◆ TASK GOAL
Look below for the lines from the one with "180 152 102" to the one with "157 111 164", and copy exactly those lines, both ends included.

◆ RECORD SET
One vector is turned by the same rotation once a step. Each row is the vector after some number of steps, and that number follows the row.
The counts run from 0 to 279.
[122  90 106  80 158 148 108 107 131 112 171 167 182 121 116 117 100 106
 149 143 122 118 119  99 128 151 130 132 162 129 115 144 146 112 145 128
 151 172  73 137 129  98 107 127 114 157 176 140 100 146 162 119 181  84
 164 169 152 114 149 149  87 113 136 154 106  76 133  96 156 139 142 115
 153 104 167 107 102 141 147 145 137 151 131 167  96] => 127
[112  91 116 105 147 130 108 106 117  69 191 145 130 125 127 113 109 134
 145 111  79 123 119 136 108 168 124 115 131 107 119 116 132 115 161 106
 157 157  82 128 105  90 124 131 128 128 179 128 113 142 178 134 183  85
 169 165 161 130 153 147  98 132 145 151 129  94 132  98 159 172 152 111
 120 105 181 104 109 142 127 140 126 129 144 178 122] => 122
[ 94  97 130  87 143 147 107  91 120  92 143 170 142  96 115 129 105 120
 136 137  76 147 105 138 104 146 111 114 163  76 110 120 105 138 136 108
 180 152 102 135 108 127 123 139  89 128 161 109 117 124 146 152 196  91
 141 149 154 136 162 140 106 146 123 123  96 119 130 103 147 179 134  91
 127 121 200  78  97 150 156 132 140 145 109 164 100] => 221
[118  86 132  90 137 135 130  82 131 105 141 167 171 126 112 131  72 123
 139 151 119 126 120 118  98 164 116 127 143 133 125 134 107 101 136 109
 174 144  93 116 139 125 109 127  75 141 193  85  99 140 147 103 196 118
 169 143 177 143 167 114  90 137 118 127  89 119 129 127 126 145 133  85
 157 111 164  80 102 168 130 139 129 147 100 132 119] => 85
[122  90 139 106 134 129 129  95 103 114 150 124 162 131  85 119  79 130
 141 127 103 138 122 132  77 184 106 141 127 118 109 125 112 115 123 101
 151 140  89 112 118 119 136 140  75 138 165 103  89 142 142 130 180 119
 155 172 173 171 183 142 105 150 118 143  96  98 106 137 145 176 139  91
 139 130 165  77 104 160 151 124 143 129  97 163 143] => 215
[117 128 116  77 114 144 104 113 109 121 139 172 173 107  86 118  88 106
 162 147 123 115 104  88 116 160 116 146 153 116  95 124 153 111 138 105
 135 163 104 117 128 120 133 150  75 148 181 111 101 115 125 126 186  82
 151 185 156 136 155 152  91 142 124 127  90 116 117  89 149 163 136 116
 141 128 148  79 133 147 174 143 127 140 117 164 105] => 195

◆ RESULT FOR THIS EXERCISE
 180 152 102 135 108 127 123 139  89 128 161 109 117 124 146 152 196  91
 141 149 154 136 162 140 106 146 123 123  96 119 130 103 147 179 134  91
 127 121 200  78  97 150 156 132 140 145 109 164 100] => 221
[118  86 132  90 137 135 130  82 131 105 141 167 171 126 112 131  72 123
 139 151 119 126 120 118  98 164 116 127 143 133 125 134 107 101 136 109
 174 144  93 116 139 125 109 127  75 141 193  85  99 140 147 103 196 118
 169 143 177 143 167 114  90 137 118 127  89 119 129 127 126 145 133  85
 157 111 164  80 102 168 130 139 129 147 100 132 119] => 85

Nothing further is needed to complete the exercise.